Exercise objective. Each line of the material that mentions the word "symbol" is to be copied.

Supplied entries.
The nodes form a tree under base. A name lists the branches taken from the top; the branches are ^ $ @ % & !. The symbol ~ goes to the parent.

Each row, then its node:
(-20.6, -13.8, 32.0, 4.9, 9.4, -31.7, -16.9, -20.6, 66.5, -2.9, 19.0, 28.0, 8.2, 94.2, -29.3, -87.3, -9.3, -14.1, -10.9, -64.8, 11.2, -65.1, -19.3, -4.8, -5.0, -82.3, -13.4, -60.3, -33.8, 24.1, 22.2, -85.8, 45.6, 46.5, 0.2, -46.4, -67.5, 62.9, -8.1, -12.5, 63.2, -42.1, -75.8, -77.7, -35.9, -12.4, 40.8, -53.5, -1.9, -50.3, -11.3, -15.5, -6.3, -24.7, 62.2, 79.7, 10.0, -24.0, 30.2, -71.6, -8.7, -68.9, 17.9, -67.1, 27.3, -8.0, -60.4, -103.4, 8.9, 37.2, -36.3, -28.0, -61.5, -31.8, 13.9, 14.7, -22.8, 38.7, 40.4, 15.5, -35.9, 74.9, 41.2, -2.0, -19.1, -39.6, 75.7, -9.3, 10.0, -9.0, -17.3, 34.8, -60.4, 40.2, 54.1, -44.0, 34.5, -4.8, -0.1, -61.0, 43.1, 17.5, 18.0, -36.6, -9.7, -17.2, 2.9, 42.1, 2.9, 8.1, 16.2, 23.8, -34.7, 20.9, 2.6, -85.0, 24.3, -8.3, -53.4, -25.8, -32.1, 50.7, 41.5, 57.6, 8.1, -25.4, -75.3)
node: $.$
(36.3, 71.8, -19.9, 40.9, 3.6, 28.0, 29.5, 48.2, 43.2, 70.5, -14.8, 13.9, -56.3, -46.7, 58.0, 3.3, -16.0, -7.7, -14.4, -0.8, -59.0, -73.4, -72.6, -14.9, 30.1, 43.5, 1.0, -67.0, 51.7, -77.9, -75.0, 83.5, -37.0, -64.4, 33.4, 47.6, -4.9, -10.7, 12.3, -56.7, 26.9, -20.7, -40.8, -34.8, 21.0, 22.4, 38.9, -60.5, -5.8, 43.5, 19.6, -88.4, 28.0, -25.4, -91.2, -0.8, 0.0, -5.5, -34.8, -25.1, 8.6, 56.6, 22.9, -19.9, -17.4, -29.2, 43.1, 65.3, 28.2, -44.2, -19.5, 71.3, 37.2, 36.5, -23.7, -40.7, -1.7, 46.6, -69.7, 49.1, 8.3, -5.4, 68.9, 25.2, -7.2, 18.1, 14.0, -0.8, -25.9, -14.5, 1.6, 8.5, 41.1, 58.8, 35.4, -26.5, -45.9, -51.2, 115.7, 40.4, -55.1, 10.2, 47.3, 13.9, 41.5, 79.2, 53.3, 29.0, -15.7, 32.2, -6.5, 54.2, -19.8, -15.9, -38.0, 31.1, 12.5, -10.0, 112.5, 57.2, 5.8, -32.0, -1.0, -52.4, 9.1, -32.1, 120.7)
node: @
(-26.2, -70.7, 6.5, -19.0, 78.1, 96.8, 70.3, 35.5, -16.0, 3.3, 91.9, -20.6, -16.2, 19.1, -64.7, -61.9, 34.4, -34.3, -58.1, -28.8, 0.0, -18.8, -45.1, 18.7, -8.0, -38.2, -77.5, -51.9, -56.1, 62.5, 101.9, -20.4, 99.6, 65.1, -40.1, -36.0, -11.3, 31.9, -19.0, 1.5, 17.3, 2.3, 51.0, 25.3, -47.7, 15.0, -41.8, 49.7, -5.5, 17.3, -25.3, -9.5, 28.2, 25.8, 89.0, -9.5, 11.7, 6.8, 27.1, -11.1, -26.4, -20.0, -56.8, -63.9, -14.1, 6.0, -11.6, -127.8, -32.8, 26.9, 41.6, -8.1, 17.6, -53.0, 27.3, -5.2, -33.5, 17.4, -6.6, 42.3, -92.3, 4.8, 2.4, -2.6, -55.0, -26.0, -66.3, -3.3, 63.8, -26.7, 22.8, 25.9, -10.6, 52.1, 6.3, 15.6, 15.3, 26.0, 1.9, -58.9, 45.7, -7.5, -28.1, 20.2, 36.7, 7.1, 23.0, 6.2, 59.8, -21.6, 12.8, -29.1, 16.4, 10.9, -54.2, -11.8, 26.1, -84.4, -49.5, -42.6, 7.3, 51.7, -18.8, 14.7, 26.2, -60.2, -90.3)
node: $.@
(-18.0, 67.2, 25.1, -15.7, -52.7, -52.2, -33.5, -32.9, -19.0, 28.1, -40.9, -14.5, 46.1, -32.0, -2.4, 18.2, -0.3, 9.8, 25.5, 44.2, 10.2, 0.5, 43.0, -21.0, -79.2, 29.2, -15.9, -1.4, -37.2, -61.1, 2.5, -1.5, 26.1, 89.5, -60.8, 45.4, -19.9, -70.0, -59.0, -39.2, -63.2, 47.3, 95.2, 3.1, -12.1, -42.6, -45.2, 94.3, 40.4, 51.0, 3.5, 7.7, -16.6, -43.4, -56.0, -39.3, -29.3, -5.6, -42.0, 94.5, 35.1, 64.8, -13.4, 55.2, 31.7, 11.8, -27.5, -11.5, -84.7, -4.6, 59.7, 8.6, 39.4, -64.4, -3.5, -17.6, 28.9, 0.2, -35.0, -20.5, 98.1, -42.1, -33.1, -41.6, 18.1, 19.6, -59.3, -39.4, 67.6, 42.3, -7.1, -10.7, 9.4, -17.3, 43.9, 6.1, -5.1, 43.9, 1.1, 98.1, -13.0, 6.2, -91.6, -60.0, 54.1, -12.9, -36.2, -51.8, -53.7, 3.9, 29.4, -24.0, -23.1, -21.4, -38.1, 46.1, -19.4, 31.3, -29.2, -31.9, 34.4, -12.0, 11.8, -22.5, -19.3, -44.8, -40.6)
node: &.@
(-88.2, -32.8, 44.4, -9.2, -16.7, 27.0, 1.0, 3.1, -7.4, -82.9, -48.4, 96.9, -25.1, -26.6, 1.7, 40.7, 24.7, 52.5, -6.4, 29.3, 7.3, 45.2, -29.6, 103.3, 4.3, 18.4, 17.7, 37.5, -10.8, 23.7, 24.0, 23.7, -40.7, -40.4, 44.6, 57.6, -4.0, 22.2, -2.4, 40.9, -52.3, 69.1, 3.5, 79.7, 23.4, 8.0, 6.3, 21.3, 11.0, -33.2, -98.6, 25.3, 51.5, 62.3, -2.4, -30.4, -39.2, -5.8, 38.4, -15.9, 8.5, -44.2, -28.3, -15.7, 59.2, -13.0, 55.4, 18.9, 43.4, -34.9, 10.0, -24.7, -17.7, 5.7, -45.9, -10.5, 15.3, -21.2, 61.1, -29.5, 0.3, 43.5, -10.5, 55.0, 94.2, 12.9, 59.6, -0.1, -48.0, 10.0, 75.9, -3.6, -36.2, -0.8, -57.8, 67.4, -22.8, 39.5, -16.3, 8.9, 48.9, 54.5, 31.4, -41.8, 12.3, -17.5, -11.2, -2.1, 31.1, -65.1, -31.4, -35.1, 7.5, -41.9, 15.0, 24.8, 2.1, -31.6, -92.0, 17.5, -56.4, 0.4, 39.6, 80.9, -16.2, -0.7, -4.3)
node: ^
(19.1, -52.5, -46.0, -48.2, -9.2, -76.9, -1.7, 21.8, -75.2, -36.3, -50.7, 29.6, 3.6, 13.0, -53.9, -23.2, 37.3, 2.2, 1.9, 33.4, 13.0, -31.7, 44.7, -27.5, 19.7, -20.7, -6.3, -29.3, 21.2, 72.3, 2.6, 37.2, 19.1, 12.1, 37.4, -6.8, 1.9, -46.5, -14.1, 42.5, 11.0, -60.1, -60.9, -65.9, 9.6, -39.5, 44.9, -23.4, 27.0, -44.0, 37.3, 66.1, -24.3, 82.0, 15.1, -29.9, -13.3, 22.8, 47.9, -19.6, -3.8, 2.5, -34.5, -65.5, -5.3, 30.7, -54.0, -13.7, -3.6, 4.0, -3.9, -13.5, -73.4, 61.3, 102.1, -4.9, -11.7, -3.3, 49.4, 29.0, -13.8, -46.9, -44.0, 3.5, -35.0, -58.8, 45.5, -38.3, 32.9, 46.8, -13.5, -19.2, 78.9, -100.4, -5.2, -41.5, 64.6, 69.4, -8.6, -47.3, 39.1, 17.7, 12.6, 40.3, -11.1, -15.9, 24.7, 27.5, -57.9, 65.6, 14.1, -43.9, -29.2, 108.5, 26.5, -15.3, 72.8, 96.4, -41.8, -20.2, 36.0, 26.4, -20.3, 74.3, 58.8, 31.2, -33.6)
node: !.$
(22.0, 34.9, -25.5, 55.6, -13.4, 54.2, 20.4, -23.8, 23.0, 44.4, 8.2, 1.5, -60.0, -60.1, 25.3, 7.3, 0.6, -31.3, -12.0, 49.6, -80.5, -70.6, -43.0, 3.3, 58.5, 65.0, -2.9, -75.2, 51.4, -17.6, -51.8, 68.3, -75.2, -45.9, 2.7, 19.6, -40.0, 13.1, 11.6, -49.6, 19.5, 7.0, -87.1, -30.8, -4.8, 22.3, -16.8, -60.6, -3.8, 20.1, 31.2, -56.3, -14.3, -44.3, -72.7, -21.1, 45.9, 8.1, -108.0, 31.9, -7.8, 39.5, 21.8, -28.9, -36.0, -27.2, 23.7, 43.4, 36.3, -44.6, -49.4, 75.1, -1.4, 34.6, -33.1, -6.0, -21.3, 25.3, -38.7, 11.5, 27.4, -6.5, 20.3, 12.9, -16.5, 83.1, -0.3, 23.4, -35.9, -1.2, -28.2, -23.3, 26.5, 24.2, -23.9, -18.9, -71.0, -18.3, 53.8, 1.2, -84.7, -11.4, 62.2, 74.1, 14.4, 0.8, 11.9, 6.6, -34.8, 1.4, 16.3, 20.3, -33.2, 27.5, -7.8, 58.4, -17.6, 26.2, 83.5, 54.5, 31.3, -42.9, -13.1, -67.9, 12.0, -32.4, 150.2)
node: @

From each start, follow one symbol. Which node do you reach?
Answers are names.
---
(-2.2, 73.9, -18.4, 40.1, 37.8, 7.8, -37.1, 85.9, -8.6, 3.8, 25.7, -21.5, -23.6, -2.2, 49.7, 47.7, -24.0, -19.5, -10.6, 74.5, 15.2, -71.0, -2.4, -63.1, 34.0, 79.3, 5.5, -14.7, -2.8, -28.9, -20.4, 117.4, 30.2, -20.0, 5.4, -14.0, -41.9, 39.5, -5.0, -43.6, 8.3, -35.4, -21.4, -23.8, 24.3, 12.2, -11.5, -19.3, -22.8, 15.0, 39.9, -94.6, 26.2, -22.5, -76.0, 22.8, -41.1, 10.6, -95.6, 18.4, 55.0, 22.0, 82.9, 8.7, -20.6, 42.5, 23.8, 73.0, 10.1, -37.1, 38.5, -0.3, -3.3, -2.1, -51.2, -3.2, 14.1, 24.9, -67.5, 81.5, 11.4, -14.6, 9.4, 10.8, -19.8, 20.4, -13.6, -4.3, -47.4, -28.9, -74.8, 8.3, 37.5, 41.4, 23.3, 8.4, -13.7, -75.2, 21.2, -41.0, 23.5, 11.7, 18.6, -20.3, -57.8, -22.5, 34.0, 33.0, 7.1, 32.5, 22.0, 45.2, 31.7, 21.0, 56.9, 47.3, 23.7, 14.7, 89.9, -5.8, 32.9, -48.0, -13.5, -36.0, -2.3, -32.8, 158.6)
~ @
---
(-23.2, -60.2, 66.5, -22.0, 18.8, 9.4, 22.5, 16.1, 82.4, 38.2, 41.1, -14.5, 23.2, 87.7, -47.3, -52.5, -6.9, -54.9, 1.4, -26.6, -58.2, 32.3, -42.2, -14.7, -25.1, -57.4, -28.3, -53.3, -47.0, 27.2, 74.3, -69.2, 63.6, 25.0, 60.7, -4.3, -10.3, 87.9, 4.0, -49.0, -20.9, -35.0, -8.7, -7.2, -18.0, 37.5, -2.4, 87.3, -6.2, -52.7, -44.2, 4.2, 13.8, -15.9, 101.6, 29.5, 53.2, 12.2, 131.4, -42.8, -7.9, -16.4, -30.7, -25.8, -1.8, -44.0, -37.1, -34.9, 41.8, 22.2, 8.5, 22.5, -39.6, -83.6, 37.8, 1.8, -70.8, -16.0, -25.1, 71.5, -94.8, -0.9, 36.0, 9.8, -60.5, 8.5, -41.4, 65.1, 40.2, -54.0, -10.4, 2.5, 18.1, 48.5, -25.7, -41.6, 62.7, -42.5, 0.6, -25.5, 50.7, -16.4, 19.3, -8.3, 2.3, -2.5, 24.7, -24.3, 85.0, -72.8, 36.0, 48.0, -18.2, 4.2, -1.8, -28.5, -19.0, -74.7, -38.4, -35.9, -52.9, 35.8, 40.7, -36.8, 20.6, 35.6, -39.8)
$ $.$
---
(6.7, 82.4, -2.6, -51.6, -20.4, 4.5, -10.8, -29.2, -4.9, 21.4, 15.1, 54.8, -23.4, -29.5, 16.5, -56.0, -42.9, 7.1, -32.9, 54.2, -3.1, -80.2, -23.2, -7.2, -6.9, -6.9, -0.7, -72.0, 29.7, 0.7, -27.4, 29.8, -60.3, -4.3, -5.1, -56.0, -74.3, -17.0, 10.2, -6.0, 71.9, -45.9, -73.0, -69.3, -2.5, -0.8, 28.9, -70.7, 17.5, -1.6, 36.4, -11.6, -32.2, -18.7, -95.2, 24.2, 16.4, -9.4, -99.4, -30.1, -2.0, 24.5, 59.6, -24.5, -59.7, -7.0, -1.0, 115.1, -11.0, 19.2, -59.6, -14.4, 20.5, 70.8, 30.7, -40.2, 24.3, 63.4, -49.9, 33.0, -2.9, 33.0, 47.8, -18.2, 37.2, -9.3, 24.9, -78.0, -69.4, -18.5, 2.2, 53.9, -28.0, -67.8, 46.9, -56.4, 0.4, 19.2, 40.1, -19.9, -102.6, -20.9, 66.1, 52.9, -64.3, 13.4, 25.6, 24.9, 19.3, -1.1, 5.9, 29.1, -92.1, 92.6, 41.9, -29.2, 37.9, 107.8, 49.1, 40.0, 63.9, 32.7, 26.1, 23.7, -25.2, 3.5, 162.3)
~ @
---
(32.8, -51.3, 47.7, -19.2, -9.9, 0.9, -33.5, 31.6, 30.8, 49.7, 34.6, -24.5, -24.5, 92.7, -19.4, -65.0, 15.5, -30.7, -5.7, -26.2, -44.3, -21.3, -46.6, 15.3, 2.9, -30.1, -28.3, -63.0, -46.4, 39.3, 47.3, -76.5, 20.5, -16.7, 42.9, -15.6, 20.0, 65.1, 15.6, -30.9, 10.5, -27.2, -15.1, 2.5, -24.8, 56.1, -22.5, 26.8, -23.6, -39.2, -7.8, -27.0, 18.6, -43.4, 96.6, -10.2, 29.9, -18.3, 84.7, 3.5, -41.5, -49.1, -37.0, -7.7, 9.3, -36.6, -30.3, -82.2, 13.5, 5.0, -48.2, 33.5, 6.1, -91.1, 11.4, -28.9, -57.8, -17.2, 28.5, 35.8, -85.4, 81.1, -13.7, -12.2, -49.0, 27.8, -31.0, 70.1, 2.6, -22.6, -13.7, -2.3, -13.2, 84.4, -4.4, -38.3, 0.7, -37.8, 3.8, -70.1, 58.3, -13.3, 56.2, 24.4, 7.2, -14.1, 40.4, 16.8, 17.4, -0.8, 34.6, 2.1, 48.7, -48.0, 32.5, -54.0, -5.6, -83.5, -54.6, -27.7, -90.6, 7.5, 35.7, -19.9, 25.9, 29.8, -82.3)
@ $.@
---
(29.4, 43.4, -26.0, 46.8, -21.8, 57.2, 32.6, 2.6, 54.1, 33.9, 46.4, -34.9, 2.7, -19.9, 46.9, 24.7, -14.6, -22.2, -8.1, 36.5, -59.1, 24.8, -21.4, -30.4, 39.5, 40.3, 23.6, 2.9, 33.0, 5.8, -42.3, 48.5, -58.3, -56.0, -45.3, -33.8, -40.4, -17.7, 50.9, -29.9, 83.7, -10.0, 4.3, -3.7, 59.7, 41.7, -17.7, -67.7, -16.3, -32.3, 32.0, -36.9, -13.6, -71.8, -66.1, -53.6, 2.4, 17.3, -62.6, 8.6, -48.5, -17.6, -31.3, -79.8, -38.7, -45.8, -14.1, 32.6, -2.8, -29.8, -7.4, -25.7, -8.0, 26.3, -55.3, -56.1, -26.3, -10.6, -58.5, 36.7, -47.4, 27.8, 18.7, -15.4, 23.0, 17.8, 17.8, -10.7, -16.5, 1.6, 44.4, 19.1, -3.9, 23.7, -31.9, -13.3, -31.5, -28.8, 0.3, 45.7, -47.8, -2.6, 27.5, 82.7, 24.4, 45.1, 18.3, -38.0, -25.8, 20.8, -74.8, 47.6, -9.6, 48.2, 42.0, -0.8, 59.3, 50.8, 67.1, 6.9, 48.2, -23.3, -44.6, -75.0, -16.4, -34.6, 94.3)
~ @
---
(46.9, 69.8, 14.0, 44.4, -14.1, 30.4, -34.1, 21.3, -22.6, 1.5, 42.7, -31.5, -55.4, -15.9, -3.7, 26.1, 8.4, -21.1, -4.6, -15.0, -1.2, -91.1, -11.3, -58.4, 60.3, 2.8, -9.5, -8.9, 49.4, -22.5, -66.5, 25.3, -70.8, -76.8, 41.4, -27.6, -10.4, 26.1, 98.2, 48.9, 56.1, 2.0, -105.3, -20.7, 2.0, 34.7, -28.3, -128.0, -53.1, 41.7, 8.4, -30.2, 24.8, -17.7, -59.3, 47.3, 69.2, 24.2, -70.6, 37.3, -14.4, -12.7, 66.2, -0.8, 24.0, 24.7, 35.5, 53.2, 72.4, 50.6, 8.8, 67.0, 66.9, 40.3, 25.1, -21.1, 34.9, 25.9, -91.9, -28.7, 57.8, -7.5, 40.4, -1.6, -35.8, 9.6, -65.9, -13.6, -43.5, -20.5, -64.8, -14.6, 54.2, 47.8, -18.5, 4.3, -59.6, -41.8, -33.1, -40.3, -51.8, -22.5, 35.9, 36.8, -12.6, 32.1, 49.3, 35.9, 46.9, -35.4, 15.5, 27.2, -37.9, 29.6, -17.5, 19.2, -52.0, 15.6, 72.6, 67.2, -13.3, -30.4, -67.7, -100.2, -24.3, -21.9, 69.6)
~ @
---
(-95.3, -31.4, 4.4, -17.2, 0.4, 67.9, 1.7, -12.8, -93.8, -22.6, -52.4, 108.2, -8.6, -51.8, -16.0, 21.1, -17.6, -5.1, -77.5, 57.2, 45.4, 62.0, -0.1, 119.1, -65.1, 38.8, 7.4, 27.0, -5.4, -9.3, 34.7, -22.5, -3.4, 47.7, -56.5, 53.3, 25.8, -12.4, -50.0, 51.2, -31.7, -16.2, -19.8, 49.8, -39.3, -17.2, 31.3, 8.7, 8.7, 3.5, -62.0, 27.7, 46.2, 20.0, -15.7, -31.4, -5.2, -13.6, 34.1, 43.1, 47.8, -66.2, -38.4, 12.7, 8.4, 37.0, 70.2, -17.2, -34.1, -60.8, -3.2, -19.9, 37.6, 36.9, -9.6, -15.0, 59.8, 0.1, -28.6, -31.1, 12.8, -12.2, -29.3, 74.9, 75.6, -8.5, -10.1, 7.8, -46.6, 30.9, 13.0, -21.6, -21.8, -14.9, -24.7, 84.6, 7.0, 88.1, 29.7, 90.4, -12.4, 53.8, -60.5, 3.3, 63.6, -34.3, -9.8, 37.1, -7.2, 21.8, -37.2, -54.7, -18.3, -15.7, -66.1, 117.0, 42.3, -39.3, -117.0, 35.0, -49.8, -7.4, 10.2, 67.0, 7.0, -38.9, -42.6)
~ ^
---
(-2.4, 91.7, -19.8, 56.1, -24.9, 61.6, 5.5, 21.9, -10.7, 47.1, -3.4, -19.3, 51.8, -55.7, 17.5, -14.1, -67.8, -11.9, -29.0, 60.3, -5.8, -69.0, -54.9, -13.5, 1.6, 66.8, -9.3, 24.1, 9.0, -101.2, 35.9, 68.3, -17.3, 9.2, -30.6, 16.4, -33.9, -46.1, -19.7, -36.8, 30.0, -25.3, -6.7, -30.9, -32.2, 41.6, 43.0, -19.4, 61.5, 16.5, 54.4, -43.5, -1.7, -48.5, -64.4, -66.8, 30.8, 33.6, -15.5, 37.0, 17.6, 54.3, -2.1, -49.5, -29.7, 16.4, 8.9, 24.4, -20.0, -70.4, -18.0, 39.0, 81.1, 2.8, -19.5, -27.6, -11.4, 59.6, -66.3, 55.1, 18.6, -3.8, -7.2, 49.0, -1.8, 8.1, -51.7, 30.6, 7.2, -0.4, -12.1, 70.7, 26.6, 6.2, 25.1, 26.0, -43.8, -5.4, 78.0, 9.9, -57.3, 58.2, 7.2, 52.4, 13.1, 76.6, -2.7, 17.4, 14.4, 6.2, 6.6, -5.8, -36.6, 41.8, -41.0, 71.0, 44.1, 6.9, 22.1, 18.7, 37.2, 7.3, -27.4, -54.3, -27.9, -76.8, 69.4)
~ @
---
(53.6, 42.6, -28.8, 9.8, -28.6, 76.7, -5.2, 29.2, 72.5, 20.7, 49.0, -76.4, 42.7, 10.6, 22.1, 63.1, -43.5, -4.6, 48.4, 58.9, -37.6, -20.0, -42.9, -56.5, 33.9, 51.2, 57.5, -23.0, -25.0, -13.5, -88.4, 20.2, -48.4, -89.1, -42.7, 45.2, -46.2, -45.1, 17.3, -5.2, 79.6, 23.3, 24.5, 16.3, 53.0, 32.4, 17.6, -44.8, 26.1, -12.3, 24.5, -31.5, -14.5, -45.0, -20.7, -36.7, -27.0, 13.5, -70.7, 19.4, -92.0, 27.2, -2.2, -100.1, -55.2, -43.4, 19.9, 35.0, -9.3, -21.2, -34.0, -19.5, 24.3, 58.5, -31.5, -48.6, -26.0, 15.9, -54.7, 17.3, 20.3, 13.1, 38.7, -24.5, 11.7, -8.5, -9.9, -40.1, -21.9, -30.4, -10.9, -10.3, -21.6, 10.4, -20.3, -10.0, -23.6, -60.8, 16.1, 66.6, -33.1, -3.0, 35.9, 67.4, 5.6, 19.9, -38.4, -48.4, 8.2, 57.6, -55.1, 37.0, 51.8, 58.4, 28.8, 27.9, 52.1, 43.9, 73.9, -18.1, 70.6, -21.1, -12.8, -97.9, 28.7, -18.5, 88.5)
~ @
---
(6.0, -100.0, 51.1, -33.0, -12.6, 18.3, 9.7, -4.1, 31.3, 16.3, 43.8, -14.1, 17.1, 51.5, -21.2, -53.9, 12.6, 10.1, -2.1, -15.5, -70.0, -7.6, -43.9, -12.1, 7.7, -64.7, -52.8, -5.3, -97.2, 66.3, -2.7, -66.8, 68.6, 12.5, 50.4, -32.3, 11.7, 22.4, 17.6, -17.0, -7.6, 2.0, -20.6, 13.1, -38.6, 49.2, 4.5, 46.4, -16.7, -13.5, -0.1, -19.7, 14.6, -30.5, 109.6, -23.9, 44.8, 18.1, 73.5, -36.5, -31.6, -23.8, -62.1, -41.0, -24.9, -30.4, -23.1, -98.2, 38.8, 29.3, -14.2, 16.3, 12.2, -64.3, 54.1, -14.5, -39.5, -25.8, -9.3, 33.6, -79.4, 6.7, 51.8, -25.9, -61.7, 11.0, -31.0, 6.5, 18.0, -61.7, -9.1, 1.8, -11.2, 55.8, -14.8, 7.5, 59.2, -64.3, -10.3, -26.4, 18.0, -26.2, 29.2, 1.0, -30.6, -6.9, 72.3, 11.1, 37.1, -63.2, 41.4, 10.0, 36.2, -24.2, -26.9, -38.3, -60.2, -73.3, -37.9, -29.1, 0.5, 36.7, -14.3, 0.3, 64.1, 34.6, -100.6)
@ $.@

Written solution.
The nodes form a tree under base. A name lists the branches taken from the top; the branches are ^ $ @ % & !. The symbol ~ goes to the parent.
From each start, follow one symbol. Which node do you reach?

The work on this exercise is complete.